--- Provided material ---

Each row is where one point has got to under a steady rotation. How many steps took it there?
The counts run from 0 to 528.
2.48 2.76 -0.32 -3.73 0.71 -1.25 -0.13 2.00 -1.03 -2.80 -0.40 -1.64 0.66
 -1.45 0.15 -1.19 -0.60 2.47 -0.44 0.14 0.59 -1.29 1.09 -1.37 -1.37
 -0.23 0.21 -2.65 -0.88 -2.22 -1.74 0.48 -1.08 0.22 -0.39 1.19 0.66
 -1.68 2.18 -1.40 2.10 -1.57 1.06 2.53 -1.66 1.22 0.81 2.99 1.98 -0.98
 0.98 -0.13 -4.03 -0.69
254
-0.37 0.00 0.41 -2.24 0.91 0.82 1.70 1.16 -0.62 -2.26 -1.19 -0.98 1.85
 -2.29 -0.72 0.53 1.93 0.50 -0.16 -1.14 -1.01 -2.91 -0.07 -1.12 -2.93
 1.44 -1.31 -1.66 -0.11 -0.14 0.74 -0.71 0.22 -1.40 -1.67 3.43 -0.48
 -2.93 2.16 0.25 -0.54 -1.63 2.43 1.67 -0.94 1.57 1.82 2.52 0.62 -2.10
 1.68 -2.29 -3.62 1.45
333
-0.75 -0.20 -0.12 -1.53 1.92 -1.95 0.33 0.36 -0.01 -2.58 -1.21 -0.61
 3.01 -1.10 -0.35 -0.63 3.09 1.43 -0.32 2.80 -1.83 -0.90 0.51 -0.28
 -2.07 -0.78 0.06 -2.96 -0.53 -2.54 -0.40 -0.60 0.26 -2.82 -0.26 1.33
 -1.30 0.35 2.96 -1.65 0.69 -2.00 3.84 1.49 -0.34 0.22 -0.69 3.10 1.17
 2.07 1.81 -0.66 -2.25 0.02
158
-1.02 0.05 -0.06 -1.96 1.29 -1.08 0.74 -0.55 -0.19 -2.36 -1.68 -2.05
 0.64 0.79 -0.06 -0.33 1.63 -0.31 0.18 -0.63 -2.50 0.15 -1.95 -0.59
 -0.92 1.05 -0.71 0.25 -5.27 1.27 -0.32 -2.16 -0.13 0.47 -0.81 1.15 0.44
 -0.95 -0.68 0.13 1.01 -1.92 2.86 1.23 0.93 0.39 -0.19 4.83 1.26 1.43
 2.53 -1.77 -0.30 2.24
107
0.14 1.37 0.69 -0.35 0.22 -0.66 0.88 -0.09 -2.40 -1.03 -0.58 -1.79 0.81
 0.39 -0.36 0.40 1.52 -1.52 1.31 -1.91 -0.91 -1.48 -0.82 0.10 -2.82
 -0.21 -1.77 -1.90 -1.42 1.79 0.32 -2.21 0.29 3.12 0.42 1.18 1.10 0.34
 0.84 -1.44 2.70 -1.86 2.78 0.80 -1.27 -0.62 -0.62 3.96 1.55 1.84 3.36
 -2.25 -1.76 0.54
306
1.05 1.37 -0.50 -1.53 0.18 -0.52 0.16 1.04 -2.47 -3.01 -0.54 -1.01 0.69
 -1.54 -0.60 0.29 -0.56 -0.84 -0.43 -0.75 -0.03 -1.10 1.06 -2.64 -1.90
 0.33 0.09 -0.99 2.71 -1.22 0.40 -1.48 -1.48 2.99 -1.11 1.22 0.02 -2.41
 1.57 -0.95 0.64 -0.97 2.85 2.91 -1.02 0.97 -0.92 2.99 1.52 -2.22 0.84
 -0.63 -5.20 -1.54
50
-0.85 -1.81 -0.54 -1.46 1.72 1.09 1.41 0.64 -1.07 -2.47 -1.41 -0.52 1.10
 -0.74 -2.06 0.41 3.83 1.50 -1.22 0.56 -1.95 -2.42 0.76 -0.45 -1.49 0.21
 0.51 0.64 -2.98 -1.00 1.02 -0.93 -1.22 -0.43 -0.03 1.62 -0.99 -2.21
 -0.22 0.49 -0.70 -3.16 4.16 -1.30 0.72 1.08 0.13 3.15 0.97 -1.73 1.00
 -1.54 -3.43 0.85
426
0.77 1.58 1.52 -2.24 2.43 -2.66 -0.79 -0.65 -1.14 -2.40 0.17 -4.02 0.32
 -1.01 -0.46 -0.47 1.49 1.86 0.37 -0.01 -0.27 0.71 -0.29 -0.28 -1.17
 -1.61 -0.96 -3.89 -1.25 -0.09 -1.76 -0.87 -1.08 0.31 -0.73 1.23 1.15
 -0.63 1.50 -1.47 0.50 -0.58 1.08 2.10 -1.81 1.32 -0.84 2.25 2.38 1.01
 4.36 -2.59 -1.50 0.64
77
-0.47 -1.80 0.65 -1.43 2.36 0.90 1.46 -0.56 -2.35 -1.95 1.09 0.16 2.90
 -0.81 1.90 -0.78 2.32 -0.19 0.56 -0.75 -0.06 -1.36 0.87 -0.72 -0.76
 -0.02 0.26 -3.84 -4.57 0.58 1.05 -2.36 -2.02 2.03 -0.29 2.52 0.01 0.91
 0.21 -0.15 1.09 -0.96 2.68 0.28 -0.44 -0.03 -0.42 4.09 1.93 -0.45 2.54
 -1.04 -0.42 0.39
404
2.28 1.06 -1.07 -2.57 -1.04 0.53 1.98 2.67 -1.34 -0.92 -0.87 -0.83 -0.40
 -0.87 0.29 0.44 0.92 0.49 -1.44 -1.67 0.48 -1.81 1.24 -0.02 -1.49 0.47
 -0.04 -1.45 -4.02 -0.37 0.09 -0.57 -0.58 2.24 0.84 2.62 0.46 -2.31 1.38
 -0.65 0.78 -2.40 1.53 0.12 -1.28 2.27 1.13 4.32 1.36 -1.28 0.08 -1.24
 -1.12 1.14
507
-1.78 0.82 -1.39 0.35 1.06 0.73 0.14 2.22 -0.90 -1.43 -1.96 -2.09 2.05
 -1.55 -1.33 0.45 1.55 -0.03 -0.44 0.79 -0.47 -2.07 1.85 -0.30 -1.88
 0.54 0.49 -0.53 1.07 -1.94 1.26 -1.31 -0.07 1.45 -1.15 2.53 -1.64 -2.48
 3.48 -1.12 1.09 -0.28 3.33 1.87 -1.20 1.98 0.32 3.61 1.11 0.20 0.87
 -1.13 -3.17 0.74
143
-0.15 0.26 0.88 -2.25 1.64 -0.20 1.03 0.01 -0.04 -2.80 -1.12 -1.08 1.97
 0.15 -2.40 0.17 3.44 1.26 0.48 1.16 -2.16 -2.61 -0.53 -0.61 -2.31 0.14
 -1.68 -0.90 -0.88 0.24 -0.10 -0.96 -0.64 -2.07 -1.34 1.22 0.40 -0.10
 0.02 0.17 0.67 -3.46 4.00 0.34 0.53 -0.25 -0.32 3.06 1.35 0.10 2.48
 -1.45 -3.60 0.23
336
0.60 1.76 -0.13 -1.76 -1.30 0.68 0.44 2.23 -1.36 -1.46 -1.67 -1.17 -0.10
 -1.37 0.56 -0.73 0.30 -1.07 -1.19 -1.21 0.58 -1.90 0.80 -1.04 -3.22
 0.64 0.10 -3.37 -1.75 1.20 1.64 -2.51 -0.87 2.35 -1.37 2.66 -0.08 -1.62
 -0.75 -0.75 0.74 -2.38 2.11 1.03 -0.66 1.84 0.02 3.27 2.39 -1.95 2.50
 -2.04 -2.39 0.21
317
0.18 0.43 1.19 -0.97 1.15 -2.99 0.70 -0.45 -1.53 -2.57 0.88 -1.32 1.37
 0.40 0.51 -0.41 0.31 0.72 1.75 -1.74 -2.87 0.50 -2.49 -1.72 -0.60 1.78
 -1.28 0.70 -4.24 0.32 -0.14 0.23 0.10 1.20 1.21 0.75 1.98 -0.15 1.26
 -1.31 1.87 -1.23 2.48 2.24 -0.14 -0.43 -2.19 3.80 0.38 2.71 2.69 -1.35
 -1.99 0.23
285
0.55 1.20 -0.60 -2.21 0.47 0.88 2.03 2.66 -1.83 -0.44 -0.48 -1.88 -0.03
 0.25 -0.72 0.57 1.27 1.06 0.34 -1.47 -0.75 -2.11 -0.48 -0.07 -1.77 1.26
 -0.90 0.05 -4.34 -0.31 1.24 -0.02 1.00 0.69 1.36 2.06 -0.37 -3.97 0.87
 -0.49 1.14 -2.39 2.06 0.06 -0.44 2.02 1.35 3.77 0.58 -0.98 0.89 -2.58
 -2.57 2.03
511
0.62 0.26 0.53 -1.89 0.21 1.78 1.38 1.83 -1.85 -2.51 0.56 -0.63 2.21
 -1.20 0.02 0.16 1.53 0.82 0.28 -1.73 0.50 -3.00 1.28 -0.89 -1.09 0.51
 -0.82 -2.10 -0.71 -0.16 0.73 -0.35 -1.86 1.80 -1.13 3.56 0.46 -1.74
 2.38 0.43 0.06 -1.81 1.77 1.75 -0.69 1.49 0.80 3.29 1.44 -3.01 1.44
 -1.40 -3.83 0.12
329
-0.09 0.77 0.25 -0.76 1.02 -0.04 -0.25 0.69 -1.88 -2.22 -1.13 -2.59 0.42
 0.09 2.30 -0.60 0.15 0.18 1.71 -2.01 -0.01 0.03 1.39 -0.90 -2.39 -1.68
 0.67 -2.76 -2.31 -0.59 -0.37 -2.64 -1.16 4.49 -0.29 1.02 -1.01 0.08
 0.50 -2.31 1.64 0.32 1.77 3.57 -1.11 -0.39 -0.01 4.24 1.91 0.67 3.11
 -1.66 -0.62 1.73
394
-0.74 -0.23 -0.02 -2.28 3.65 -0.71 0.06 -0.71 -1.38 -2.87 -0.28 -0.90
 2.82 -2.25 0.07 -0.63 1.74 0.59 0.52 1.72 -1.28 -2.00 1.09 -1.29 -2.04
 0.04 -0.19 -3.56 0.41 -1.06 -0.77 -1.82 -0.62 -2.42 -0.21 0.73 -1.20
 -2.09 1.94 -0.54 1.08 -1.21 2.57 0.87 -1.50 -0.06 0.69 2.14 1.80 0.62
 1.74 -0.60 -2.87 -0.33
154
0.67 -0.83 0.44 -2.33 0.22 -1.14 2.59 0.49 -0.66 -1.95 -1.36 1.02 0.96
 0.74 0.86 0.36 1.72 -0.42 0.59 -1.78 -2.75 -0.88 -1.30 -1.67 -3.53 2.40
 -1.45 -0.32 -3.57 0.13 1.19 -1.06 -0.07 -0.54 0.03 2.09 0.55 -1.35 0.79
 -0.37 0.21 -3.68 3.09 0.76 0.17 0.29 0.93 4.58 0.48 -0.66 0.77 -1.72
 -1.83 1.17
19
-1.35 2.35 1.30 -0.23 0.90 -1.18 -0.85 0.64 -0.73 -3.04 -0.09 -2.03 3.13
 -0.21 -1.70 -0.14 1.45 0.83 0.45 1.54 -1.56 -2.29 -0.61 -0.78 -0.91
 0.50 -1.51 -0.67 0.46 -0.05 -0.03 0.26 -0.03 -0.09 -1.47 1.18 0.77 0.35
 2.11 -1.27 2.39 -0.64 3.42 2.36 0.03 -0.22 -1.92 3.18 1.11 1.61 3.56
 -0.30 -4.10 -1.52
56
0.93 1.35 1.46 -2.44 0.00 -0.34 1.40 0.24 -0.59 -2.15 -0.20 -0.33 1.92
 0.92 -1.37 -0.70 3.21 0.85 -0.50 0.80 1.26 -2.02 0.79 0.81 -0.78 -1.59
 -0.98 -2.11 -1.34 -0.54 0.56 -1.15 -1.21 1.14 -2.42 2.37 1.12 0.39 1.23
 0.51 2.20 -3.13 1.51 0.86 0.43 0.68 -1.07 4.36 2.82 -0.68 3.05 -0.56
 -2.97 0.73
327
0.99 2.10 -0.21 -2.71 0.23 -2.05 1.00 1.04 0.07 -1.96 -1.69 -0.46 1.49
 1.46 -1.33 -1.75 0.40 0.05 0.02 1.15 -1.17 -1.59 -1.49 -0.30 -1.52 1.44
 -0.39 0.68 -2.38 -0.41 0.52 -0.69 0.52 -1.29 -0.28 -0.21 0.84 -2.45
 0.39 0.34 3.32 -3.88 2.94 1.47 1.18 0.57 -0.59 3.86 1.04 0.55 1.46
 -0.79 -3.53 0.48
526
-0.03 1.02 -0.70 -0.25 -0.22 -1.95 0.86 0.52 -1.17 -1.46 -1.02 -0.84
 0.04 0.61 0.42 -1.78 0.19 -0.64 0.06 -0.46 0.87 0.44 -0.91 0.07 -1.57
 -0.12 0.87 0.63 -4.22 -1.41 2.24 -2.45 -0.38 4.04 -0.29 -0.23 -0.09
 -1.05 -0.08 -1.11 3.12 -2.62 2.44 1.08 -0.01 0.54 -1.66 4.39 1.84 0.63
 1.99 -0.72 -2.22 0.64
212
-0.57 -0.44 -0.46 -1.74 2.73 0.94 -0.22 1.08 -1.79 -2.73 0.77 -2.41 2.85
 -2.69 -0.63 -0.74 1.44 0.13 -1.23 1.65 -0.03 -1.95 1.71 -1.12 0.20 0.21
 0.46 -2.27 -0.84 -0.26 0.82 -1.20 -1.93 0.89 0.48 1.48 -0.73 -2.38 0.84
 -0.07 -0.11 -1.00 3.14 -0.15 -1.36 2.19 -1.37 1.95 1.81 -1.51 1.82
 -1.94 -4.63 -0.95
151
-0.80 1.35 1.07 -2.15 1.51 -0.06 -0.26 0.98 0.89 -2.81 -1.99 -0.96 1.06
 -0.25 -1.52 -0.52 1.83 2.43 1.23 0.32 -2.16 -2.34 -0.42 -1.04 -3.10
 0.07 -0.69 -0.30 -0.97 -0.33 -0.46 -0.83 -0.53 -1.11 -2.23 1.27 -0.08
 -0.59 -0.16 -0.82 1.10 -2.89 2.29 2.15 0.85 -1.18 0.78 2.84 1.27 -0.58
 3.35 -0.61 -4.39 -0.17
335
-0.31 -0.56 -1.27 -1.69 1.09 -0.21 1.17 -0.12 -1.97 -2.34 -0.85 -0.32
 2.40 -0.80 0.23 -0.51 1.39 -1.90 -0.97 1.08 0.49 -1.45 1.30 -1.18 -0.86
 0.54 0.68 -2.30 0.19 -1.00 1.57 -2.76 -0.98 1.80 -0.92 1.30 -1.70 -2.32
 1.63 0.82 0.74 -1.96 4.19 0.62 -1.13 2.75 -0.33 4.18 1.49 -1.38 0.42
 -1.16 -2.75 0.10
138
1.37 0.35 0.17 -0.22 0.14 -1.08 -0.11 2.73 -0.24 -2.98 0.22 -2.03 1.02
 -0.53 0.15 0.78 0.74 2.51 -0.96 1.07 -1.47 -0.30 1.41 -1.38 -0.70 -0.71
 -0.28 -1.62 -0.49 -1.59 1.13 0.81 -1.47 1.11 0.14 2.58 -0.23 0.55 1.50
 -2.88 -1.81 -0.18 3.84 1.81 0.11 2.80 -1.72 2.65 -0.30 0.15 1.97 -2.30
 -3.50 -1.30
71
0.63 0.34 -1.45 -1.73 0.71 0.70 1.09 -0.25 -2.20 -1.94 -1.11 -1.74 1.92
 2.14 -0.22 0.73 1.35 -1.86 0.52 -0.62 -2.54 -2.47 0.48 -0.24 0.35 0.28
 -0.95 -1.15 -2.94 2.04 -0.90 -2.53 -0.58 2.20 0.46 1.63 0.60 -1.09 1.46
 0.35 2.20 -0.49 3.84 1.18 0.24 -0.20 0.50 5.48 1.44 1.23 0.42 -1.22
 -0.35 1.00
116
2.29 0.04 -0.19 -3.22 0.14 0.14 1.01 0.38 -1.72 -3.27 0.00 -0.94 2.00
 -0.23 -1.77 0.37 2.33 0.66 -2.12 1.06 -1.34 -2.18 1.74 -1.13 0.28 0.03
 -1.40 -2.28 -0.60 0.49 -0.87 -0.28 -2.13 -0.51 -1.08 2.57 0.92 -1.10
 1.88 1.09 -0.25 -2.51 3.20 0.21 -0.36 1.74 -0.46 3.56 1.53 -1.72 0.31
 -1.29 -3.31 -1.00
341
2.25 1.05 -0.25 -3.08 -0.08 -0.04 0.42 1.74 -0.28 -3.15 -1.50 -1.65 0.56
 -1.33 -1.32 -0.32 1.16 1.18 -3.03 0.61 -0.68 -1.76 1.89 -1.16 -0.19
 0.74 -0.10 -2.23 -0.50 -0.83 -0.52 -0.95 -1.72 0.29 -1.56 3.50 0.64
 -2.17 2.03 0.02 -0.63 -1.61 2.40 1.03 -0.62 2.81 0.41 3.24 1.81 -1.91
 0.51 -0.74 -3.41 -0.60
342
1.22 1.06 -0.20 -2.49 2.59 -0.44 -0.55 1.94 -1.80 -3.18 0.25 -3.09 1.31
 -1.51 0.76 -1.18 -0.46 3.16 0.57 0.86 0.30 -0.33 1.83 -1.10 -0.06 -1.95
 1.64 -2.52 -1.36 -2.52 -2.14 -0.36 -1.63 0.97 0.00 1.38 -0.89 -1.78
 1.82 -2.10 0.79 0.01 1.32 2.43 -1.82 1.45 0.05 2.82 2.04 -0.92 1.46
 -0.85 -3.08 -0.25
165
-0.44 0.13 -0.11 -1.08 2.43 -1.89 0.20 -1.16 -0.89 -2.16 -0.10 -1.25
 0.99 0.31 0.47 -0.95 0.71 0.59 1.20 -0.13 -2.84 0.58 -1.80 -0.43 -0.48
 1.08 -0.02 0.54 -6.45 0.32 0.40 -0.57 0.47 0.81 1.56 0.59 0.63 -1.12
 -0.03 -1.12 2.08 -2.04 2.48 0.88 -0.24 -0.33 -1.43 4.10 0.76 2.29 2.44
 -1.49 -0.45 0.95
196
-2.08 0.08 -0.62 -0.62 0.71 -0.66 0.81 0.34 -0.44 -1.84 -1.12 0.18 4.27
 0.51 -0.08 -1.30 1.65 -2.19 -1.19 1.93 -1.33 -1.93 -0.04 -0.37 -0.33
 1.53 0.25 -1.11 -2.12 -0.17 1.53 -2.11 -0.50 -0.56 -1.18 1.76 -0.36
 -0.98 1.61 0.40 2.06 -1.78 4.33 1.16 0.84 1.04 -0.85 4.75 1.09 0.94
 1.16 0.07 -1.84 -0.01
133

--- Problem ---
The answer is the run of lines above from the line containing "-0.57 -0.44 -0.46" through the line containing "-0.95 -1.15 -2.94", copied exactly and alone.

--- Reply ---
-0.57 -0.44 -0.46 -1.74 2.73 0.94 -0.22 1.08 -1.79 -2.73 0.77 -2.41 2.85
 -2.69 -0.63 -0.74 1.44 0.13 -1.23 1.65 -0.03 -1.95 1.71 -1.12 0.20 0.21
 0.46 -2.27 -0.84 -0.26 0.82 -1.20 -1.93 0.89 0.48 1.48 -0.73 -2.38 0.84
 -0.07 -0.11 -1.00 3.14 -0.15 -1.36 2.19 -1.37 1.95 1.81 -1.51 1.82
 -1.94 -4.63 -0.95
151
-0.80 1.35 1.07 -2.15 1.51 -0.06 -0.26 0.98 0.89 -2.81 -1.99 -0.96 1.06
 -0.25 -1.52 -0.52 1.83 2.43 1.23 0.32 -2.16 -2.34 -0.42 -1.04 -3.10
 0.07 -0.69 -0.30 -0.97 -0.33 -0.46 -0.83 -0.53 -1.11 -2.23 1.27 -0.08
 -0.59 -0.16 -0.82 1.10 -2.89 2.29 2.15 0.85 -1.18 0.78 2.84 1.27 -0.58
 3.35 -0.61 -4.39 -0.17
335
-0.31 -0.56 -1.27 -1.69 1.09 -0.21 1.17 -0.12 -1.97 -2.34 -0.85 -0.32
 2.40 -0.80 0.23 -0.51 1.39 -1.90 -0.97 1.08 0.49 -1.45 1.30 -1.18 -0.86
 0.54 0.68 -2.30 0.19 -1.00 1.57 -2.76 -0.98 1.80 -0.92 1.30 -1.70 -2.32
 1.63 0.82 0.74 -1.96 4.19 0.62 -1.13 2.75 -0.33 4.18 1.49 -1.38 0.42
 -1.16 -2.75 0.10
138
1.37 0.35 0.17 -0.22 0.14 -1.08 -0.11 2.73 -0.24 -2.98 0.22 -2.03 1.02
 -0.53 0.15 0.78 0.74 2.51 -0.96 1.07 -1.47 -0.30 1.41 -1.38 -0.70 -0.71
 -0.28 -1.62 -0.49 -1.59 1.13 0.81 -1.47 1.11 0.14 2.58 -0.23 0.55 1.50
 -2.88 -1.81 -0.18 3.84 1.81 0.11 2.80 -1.72 2.65 -0.30 0.15 1.97 -2.30
 -3.50 -1.30
71
0.63 0.34 -1.45 -1.73 0.71 0.70 1.09 -0.25 -2.20 -1.94 -1.11 -1.74 1.92
 2.14 -0.22 0.73 1.35 -1.86 0.52 -0.62 -2.54 -2.47 0.48 -0.24 0.35 0.28
 -0.95 -1.15 -2.94 2.04 -0.90 -2.53 -0.58 2.20 0.46 1.63 0.60 -1.09 1.46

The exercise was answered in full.